#### Problem to work on
Transcribe the records below exactly.

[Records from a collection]
*** Begin section ***

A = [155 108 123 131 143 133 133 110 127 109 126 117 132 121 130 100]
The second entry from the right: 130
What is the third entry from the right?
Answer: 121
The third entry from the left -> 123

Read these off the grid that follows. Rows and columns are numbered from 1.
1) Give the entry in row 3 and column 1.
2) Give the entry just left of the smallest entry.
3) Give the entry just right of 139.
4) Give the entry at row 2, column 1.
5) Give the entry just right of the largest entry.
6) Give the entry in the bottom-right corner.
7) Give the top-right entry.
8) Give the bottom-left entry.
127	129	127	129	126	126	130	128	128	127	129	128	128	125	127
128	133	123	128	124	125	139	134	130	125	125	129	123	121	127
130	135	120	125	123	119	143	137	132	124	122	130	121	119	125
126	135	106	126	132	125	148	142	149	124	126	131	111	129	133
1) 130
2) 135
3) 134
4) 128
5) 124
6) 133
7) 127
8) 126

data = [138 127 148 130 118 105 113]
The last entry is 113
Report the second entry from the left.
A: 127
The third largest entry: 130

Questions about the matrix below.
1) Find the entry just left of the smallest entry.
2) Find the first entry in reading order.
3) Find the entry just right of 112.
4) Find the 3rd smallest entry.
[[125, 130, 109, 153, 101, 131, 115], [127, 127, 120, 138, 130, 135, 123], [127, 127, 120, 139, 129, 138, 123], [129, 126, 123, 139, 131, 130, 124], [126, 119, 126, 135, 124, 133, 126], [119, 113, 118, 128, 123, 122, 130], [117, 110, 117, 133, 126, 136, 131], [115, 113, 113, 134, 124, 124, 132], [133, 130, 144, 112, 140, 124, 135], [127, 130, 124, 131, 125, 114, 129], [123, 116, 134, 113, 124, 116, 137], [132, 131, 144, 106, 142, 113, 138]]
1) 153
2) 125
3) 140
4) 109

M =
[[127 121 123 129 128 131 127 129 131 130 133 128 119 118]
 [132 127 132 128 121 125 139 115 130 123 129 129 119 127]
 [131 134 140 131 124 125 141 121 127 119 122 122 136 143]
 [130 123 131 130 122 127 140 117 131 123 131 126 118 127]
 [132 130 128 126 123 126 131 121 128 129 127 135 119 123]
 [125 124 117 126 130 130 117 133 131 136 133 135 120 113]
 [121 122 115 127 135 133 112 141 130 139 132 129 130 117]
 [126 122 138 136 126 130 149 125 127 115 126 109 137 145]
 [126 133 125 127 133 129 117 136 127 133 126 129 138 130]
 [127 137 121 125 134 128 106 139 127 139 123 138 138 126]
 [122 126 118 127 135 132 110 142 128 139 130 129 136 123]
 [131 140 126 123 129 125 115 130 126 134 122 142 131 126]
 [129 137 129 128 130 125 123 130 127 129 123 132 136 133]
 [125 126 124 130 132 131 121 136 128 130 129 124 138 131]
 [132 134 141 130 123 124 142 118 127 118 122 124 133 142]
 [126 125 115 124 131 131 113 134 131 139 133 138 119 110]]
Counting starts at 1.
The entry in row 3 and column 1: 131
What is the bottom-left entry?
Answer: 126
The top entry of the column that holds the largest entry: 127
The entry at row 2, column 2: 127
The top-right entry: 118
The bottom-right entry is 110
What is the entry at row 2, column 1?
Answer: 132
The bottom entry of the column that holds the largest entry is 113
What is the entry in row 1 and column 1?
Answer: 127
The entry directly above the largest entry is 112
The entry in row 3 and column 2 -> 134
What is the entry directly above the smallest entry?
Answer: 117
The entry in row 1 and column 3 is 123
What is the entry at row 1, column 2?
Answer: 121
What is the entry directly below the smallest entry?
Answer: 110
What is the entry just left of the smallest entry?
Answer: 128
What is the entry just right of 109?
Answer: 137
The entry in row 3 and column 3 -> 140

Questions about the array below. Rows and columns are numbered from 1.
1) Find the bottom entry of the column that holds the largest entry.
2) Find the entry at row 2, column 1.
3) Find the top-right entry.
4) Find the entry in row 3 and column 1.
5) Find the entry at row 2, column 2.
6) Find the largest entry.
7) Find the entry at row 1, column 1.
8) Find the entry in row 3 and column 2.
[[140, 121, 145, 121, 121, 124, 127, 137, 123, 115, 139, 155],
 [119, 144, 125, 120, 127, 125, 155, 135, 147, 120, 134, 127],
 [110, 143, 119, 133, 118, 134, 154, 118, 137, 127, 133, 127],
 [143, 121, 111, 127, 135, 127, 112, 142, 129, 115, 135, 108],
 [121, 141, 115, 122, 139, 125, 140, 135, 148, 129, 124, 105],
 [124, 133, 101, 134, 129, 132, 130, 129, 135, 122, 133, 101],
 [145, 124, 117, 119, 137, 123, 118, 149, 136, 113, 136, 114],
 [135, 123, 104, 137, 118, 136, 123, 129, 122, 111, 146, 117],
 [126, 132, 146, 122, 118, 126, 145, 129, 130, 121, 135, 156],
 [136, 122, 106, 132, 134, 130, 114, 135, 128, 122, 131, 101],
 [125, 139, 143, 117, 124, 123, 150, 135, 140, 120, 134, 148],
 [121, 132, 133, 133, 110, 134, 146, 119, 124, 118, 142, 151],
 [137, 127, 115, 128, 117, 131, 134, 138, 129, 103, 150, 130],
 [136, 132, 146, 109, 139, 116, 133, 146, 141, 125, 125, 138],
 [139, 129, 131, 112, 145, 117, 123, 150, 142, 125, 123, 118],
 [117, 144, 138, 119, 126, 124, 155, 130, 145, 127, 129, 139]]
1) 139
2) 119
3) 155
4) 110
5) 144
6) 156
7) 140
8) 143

*** End section ***

#### Result for this exercise
A = [155 108 123 131 143 133 133 110 127 109 126 117 132 121 130 100]
The second entry from the right: 130
What is the third entry from the right?
Answer: 121
The third entry from the left -> 123

Read these off the grid that follows. Rows and columns are numbered from 1.
1) Give the entry in row 3 and column 1.
2) Give the entry just left of the smallest entry.
3) Give the entry just right of 139.
4) Give the entry at row 2, column 1.
5) Give the entry just right of the largest entry.
6) Give the entry in the bottom-right corner.
7) Give the top-right entry.
8) Give the bottom-left entry.
127	129	127	129	126	126	130	128	128	127	129	128	128	125	127
128	133	123	128	124	125	139	134	130	125	125	129	123	121	127
130	135	120	125	123	119	143	137	132	124	122	130	121	119	125
126	135	106	126	132	125	148	142	149	124	126	131	111	129	133
1) 130
2) 135
3) 134
4) 128
5) 124
6) 133
7) 127
8) 126

data = [138 127 148 130 118 105 113]
The last entry is 113
Report the second entry from the left.
A: 127
The third largest entry: 130

Questions about the matrix below.
1) Find the entry just left of the smallest entry.
2) Find the first entry in reading order.
3) Find the entry just right of 112.
4) Find the 3rd smallest entry.
[[125, 130, 109, 153, 101, 131, 115], [127, 127, 120, 138, 130, 135, 123], [127, 127, 120, 139, 129, 138, 123], [129, 126, 123, 139, 131, 130, 124], [126, 119, 126, 135, 124, 133, 126], [119, 113, 118, 128, 123, 122, 130], [117, 110, 117, 133, 126, 136, 131], [115, 113, 113, 134, 124, 124, 132], [133, 130, 144, 112, 140, 124, 135], [127, 130, 124, 131, 125, 114, 129], [123, 116, 134, 113, 124, 116, 137], [132, 131, 144, 106, 142, 113, 138]]
1) 153
2) 125
3) 140
4) 109

M =
[[127 121 123 129 128 131 127 129 131 130 133 128 119 118]
 [132 127 132 128 121 125 139 115 130 123 129 129 119 127]
 [131 134 140 131 124 125 141 121 127 119 122 122 136 143]
 [130 123 131 130 122 127 140 117 131 123 131 126 118 127]
 [132 130 128 126 123 126 131 121 128 129 127 135 119 123]
 [125 124 117 126 130 130 117 133 131 136 133 135 120 113]
 [121 122 115 127 135 133 112 141 130 139 132 129 130 117]
 [126 122 138 136 126 130 149 125 127 115 126 109 137 145]
 [126 133 125 127 133 129 117 136 127 133 126 129 138 130]
 [127 137 121 125 134 128 106 139 127 139 123 138 138 126]
 [122 126 118 127 135 132 110 142 128 139 130 129 136 123]
 [131 140 126 123 129 125 115 130 126 134 122 142 131 126]
 [129 137 129 128 130 125 123 130 127 129 123 132 136 133]
 [125 126 124 130 132 131 121 136 128 130 129 124 138 131]
 [132 134 141 130 123 124 142 118 127 118 122 124 133 142]
 [126 125 115 124 131 131 113 134 131 139 133 138 119 110]]
Counting starts at 1.
The entry in row 3 and column 1: 131
What is the bottom-left entry?
Answer: 126
The top entry of the column that holds the largest entry: 127
The entry at row 2, column 2: 127
The top-right entry: 118
The bottom-right entry is 110
What is the entry at row 2, column 1?
Answer: 132
The bottom entry of the column that holds the largest entry is 113
What is the entry in row 1 and column 1?
Answer: 127
The entry directly above the largest entry is 112
The entry in row 3 and column 2 -> 134
What is the entry directly above the smallest entry?
Answer: 117
The entry in row 1 and column 3 is 123
What is the entry at row 1, column 2?
Answer: 121
What is the entry directly below the smallest entry?
Answer: 110
What is the entry just left of the smallest entry?
Answer: 128
What is the entry just right of 109?
Answer: 137
The entry in row 3 and column 3 -> 140

Questions about the array below. Rows and columns are numbered from 1.
1) Find the bottom entry of the column that holds the largest entry.
2) Find the entry at row 2, column 1.
3) Find the top-right entry.
4) Find the entry in row 3 and column 1.
5) Find the entry at row 2, column 2.
6) Find the largest entry.
7) Find the entry at row 1, column 1.
8) Find the entry in row 3 and column 2.
[[140, 121, 145, 121, 121, 124, 127, 137, 123, 115, 139, 155],
 [119, 144, 125, 120, 127, 125, 155, 135, 147, 120, 134, 127],
 [110, 143, 119, 133, 118, 134, 154, 118, 137, 127, 133, 127],
 [143, 121, 111, 127, 135, 127, 112, 142, 129, 115, 135, 108],
 [121, 141, 115, 122, 139, 125, 140, 135, 148, 129, 124, 105],
 [124, 133, 101, 134, 129, 132, 130, 129, 135, 122, 133, 101],
 [145, 124, 117, 119, 137, 123, 118, 149, 136, 113, 136, 114],
 [135, 123, 104, 137, 118, 136, 123, 129, 122, 111, 146, 117],
 [126, 132, 146, 122, 118, 126, 145, 129, 130, 121, 135, 156],
 [136, 122, 106, 132, 134, 130, 114, 135, 128, 122, 131, 101],
 [125, 139, 143, 117, 124, 123, 150, 135, 140, 120, 134, 148],
 [121, 132, 133, 133, 110, 134, 146, 119, 124, 118, 142, 151],
 [137, 127, 115, 128, 117, 131, 134, 138, 129, 103, 150, 130],
 [136, 132, 146, 109, 139, 116, 133, 146, 141, 125, 125, 138],
 [139, 129, 131, 112, 145, 117, 123, 150, 142, 125, 123, 118],
 [117, 144, 138, 119, 126, 124, 155, 130, 145, 127, 129, 139]]
1) 139
2) 119
3) 155
4) 110
5) 144
6) 156
7) 140
8) 143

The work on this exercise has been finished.